* What you will do: Give again, word for word, every line in the entries below from the line with "129, 212] B" up to and including the line with "166, 215] A", and no other line.
━━━━━ Records to use
In the data rows, the value 128 means zero.
Each row of this table is followed by its label. One hidden rule gives the labels. It looks at one to three of the table's principal directions, none of them among the few with the most spread.
[115, 134, 145, 43, 112, 167, 163, 107, 100, 146, 123, 90, 103, 157, 128, 188, 86, 118, 88, 117, 62, 130, 163, 86, 175, 146, 126, 170, 192, 135] E
[184, 158, 103, 139, 87, 64, 147, 87, 148, 128, 175, 116, 179, 137, 171, 142, 176, 122, 134, 144, 100, 174, 121, 152, 95, 127, 120, 110, 110, 67] C
[198, 111, 122, 75, 96, 132, 155, 68, 127, 127, 111, 127, 151, 119, 184, 127, 117, 107, 147, 150, 79, 142, 130, 144, 93, 103, 102, 100, 103, 145] E
[205, 136, 151, 92, 114, 50, 131, 30, 164, 151, 178, 205, 152, 122, 226, 115, 179, 118, 173, 178, 86, 229, 150, 127, 90, 103, 75, 16, 61, 196] D
[153, 119, 123, 122, 113, 134, 183, 139, 92, 96, 118, 70, 163, 126, 98, 165, 146, 145, 113, 142, 86, 158, 104, 86, 91, 109, 134, 171, 113, 93] C
[122, 144, 137, 188, 125, 67, 147, 156, 159, 112, 130, 125, 156, 137, 111, 123, 187, 140, 107, 126, 122, 157, 140, 126, 105, 117, 131, 127, 119, 68] E
[126, 149, 136, 121, 118, 159, 186, 118, 116, 128, 97, 76, 127, 148, 122, 137, 137, 116, 85, 111, 98, 134, 118, 114, 126, 107, 130, 156, 159, 92] B
[102, 124, 155, 132, 156, 124, 74, 153, 145, 157, 117, 184, 86, 132, 108, 93, 77, 123, 147, 107, 157, 100, 173, 144, 154, 155, 122, 105, 140, 178] B
[178, 118, 112, 106, 109, 116, 139, 92, 122, 112, 153, 127, 158, 114, 158, 140, 143, 129, 153, 160, 107, 158, 108, 120, 96, 115, 115, 108, 92, 141] C
[34, 98, 139, 127, 168, 182, 92, 201, 103, 108, 116, 119, 92, 123, 74, 151, 101, 148, 113, 124, 180, 76, 126, 87, 163, 146, 150, 180, 151, 167] E
[87, 141, 183, 64, 137, 147, 129, 113, 130, 167, 121, 151, 68, 161, 132, 161, 76, 116, 102, 98, 78, 121, 198, 93, 209, 161, 120, 135, 200, 177] B
[42, 87, 174, 112, 176, 186, 121, 161, 103, 122, 102, 149, 67, 118, 91, 165, 93, 157, 110, 106, 135, 94, 135, 70, 216, 144, 148, 157, 171, 191] A
[112, 156, 129, 123, 125, 148, 175, 130, 109, 117, 133, 71, 134, 150, 110, 153, 164, 128, 84, 133, 110, 160, 110, 83, 120, 110, 132, 159, 146, 102] D
[44, 193, 134, 120, 164, 164, 74, 171, 117, 196, 138, 134, 48, 172, 79, 96, 93, 105, 93, 90, 179, 105, 175, 130, 195, 174, 142, 150, 190, 156] D
[255, 128, 180, 49, 75, 82, 242, 0, 164, 140, 111, 127, 176, 155, 233, 148, 134, 103, 119, 148, 0, 236, 154, 109, 58, 66, 54, 39, 121, 135] E
[109, 109, 93, 196, 106, 108, 176, 167, 117, 48, 151, 47, 204, 111, 109, 198, 209, 169, 102, 142, 138, 128, 50, 103, 98, 111, 165, 200, 117, 12] D
[175, 160, 145, 76, 137, 67, 57, 74, 147, 189, 201, 239, 92, 130, 169, 92, 117, 112, 193, 161, 109, 197, 194, 127, 144, 161, 89, 30, 85, 247] C
[174, 189, 136, 123, 116, 113, 147, 99, 139, 167, 134, 126, 113, 161, 116, 90, 115, 102, 119, 109, 92, 166, 157, 134, 119, 131, 111, 102, 146, 121] A
[79, 89, 132, 61, 161, 245, 114, 177, 65, 139, 61, 99, 69, 125, 65, 123, 30, 123, 112, 116, 148, 63, 137, 101, 150, 133, 138, 183, 157, 197] E
[56, 168, 172, 135, 160, 161, 144, 153, 106, 160, 121, 112, 74, 161, 80, 142, 116, 134, 84, 85, 130, 136, 143, 83, 192, 148, 144, 164, 187, 138] A
[216, 130, 97, 88, 91, 95, 116, 96, 112, 144, 149, 136, 162, 117, 154, 120, 109, 114, 175, 156, 91, 152, 142, 160, 78, 136, 111, 112, 77, 132] C
[110, 88, 125, 87, 139, 205, 69, 124, 111, 132, 98, 163, 85, 96, 157, 109, 51, 107, 178, 120, 164, 31, 120, 166, 168, 146, 135, 133, 129, 212] B
[77, 128, 115, 60, 147, 190, 25, 166, 99, 174, 133, 169, 47, 127, 105, 115, 25, 103, 158, 111, 160, 38, 183, 152, 211, 199, 145, 159, 166, 215] A
[178, 77, 127, 154, 91, 43, 142, 93, 168, 66, 157, 162, 202, 86, 202, 177, 195, 154, 170, 163, 83, 144, 111, 139, 108, 116, 124, 102, 76, 92] A
[75, 105, 120, 170, 139, 110, 82, 181, 156, 110, 133, 141, 132, 122, 113, 136, 120, 141, 127, 115, 182, 71, 134, 153, 145, 153, 147, 148, 146, 98] E
[199, 137, 122, 107, 100, 105, 169, 82, 150, 117, 136, 108, 164, 142, 151, 122, 135, 114, 124, 151, 89, 175, 128, 120, 64, 97, 95, 90, 116, 115] D
[166, 79, 113, 117, 105, 136, 105, 100, 141, 98, 119, 152, 151, 89, 185, 129, 103, 120, 182, 140, 130, 72, 106, 172, 117, 125, 126, 114, 99, 147] B
[255, 142, 91, 90, 67, 118, 176, 17, 111, 135, 142, 109, 186, 109, 215, 114, 142, 100, 179, 157, 70, 175, 79, 174, 59, 93, 102, 86, 66, 116] C
[122, 101, 155, 70, 147, 177, 133, 95, 120, 138, 108, 152, 89, 125, 144, 130, 89, 123, 127, 133, 114, 130, 138, 98, 156, 115, 109, 98, 143, 209] E
[126, 146, 138, 115, 135, 125, 87, 155, 111, 169, 124, 142, 106, 141, 99, 104, 75, 116, 148, 113, 142, 115, 168, 146, 121, 159, 126, 140, 125, 153] C
[93, 136, 169, 151, 145, 87, 158, 133, 144, 130, 137, 138, 127, 145, 119, 153, 174, 151, 93, 123, 111, 182, 146, 85, 144, 121, 124, 118, 141, 114] E
[70, 101, 151, 89, 138, 197, 181, 156, 78, 98, 104, 59, 112, 138, 82, 210, 104, 152, 75, 115, 94, 113, 113, 47, 170, 130, 150, 211, 185, 121] E
[183, 174, 98, 141, 102, 105, 101, 100, 167, 137, 153, 136, 143, 139, 160, 69, 132, 86, 156, 138, 146, 124, 131, 181, 78, 124, 107, 84, 109, 123] D
[118, 101, 130, 124, 140, 142, 92, 141, 127, 106, 140, 153, 119, 106, 128, 132, 109, 136, 162, 141, 149, 100, 119, 118, 138, 138, 131, 125, 112, 178] C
━━━━━━━━━━
* Your response:
[110, 88, 125, 87, 139, 205, 69, 124, 111, 132, 98, 163, 85, 96, 157, 109, 51, 107, 178, 120, 164, 31, 120, 166, 168, 146, 135, 133, 129, 212] B
[77, 128, 115, 60, 147, 190, 25, 166, 99, 174, 133, 169, 47, 127, 105, 115, 25, 103, 158, 111, 160, 38, 183, 152, 211, 199, 145, 159, 166, 215] A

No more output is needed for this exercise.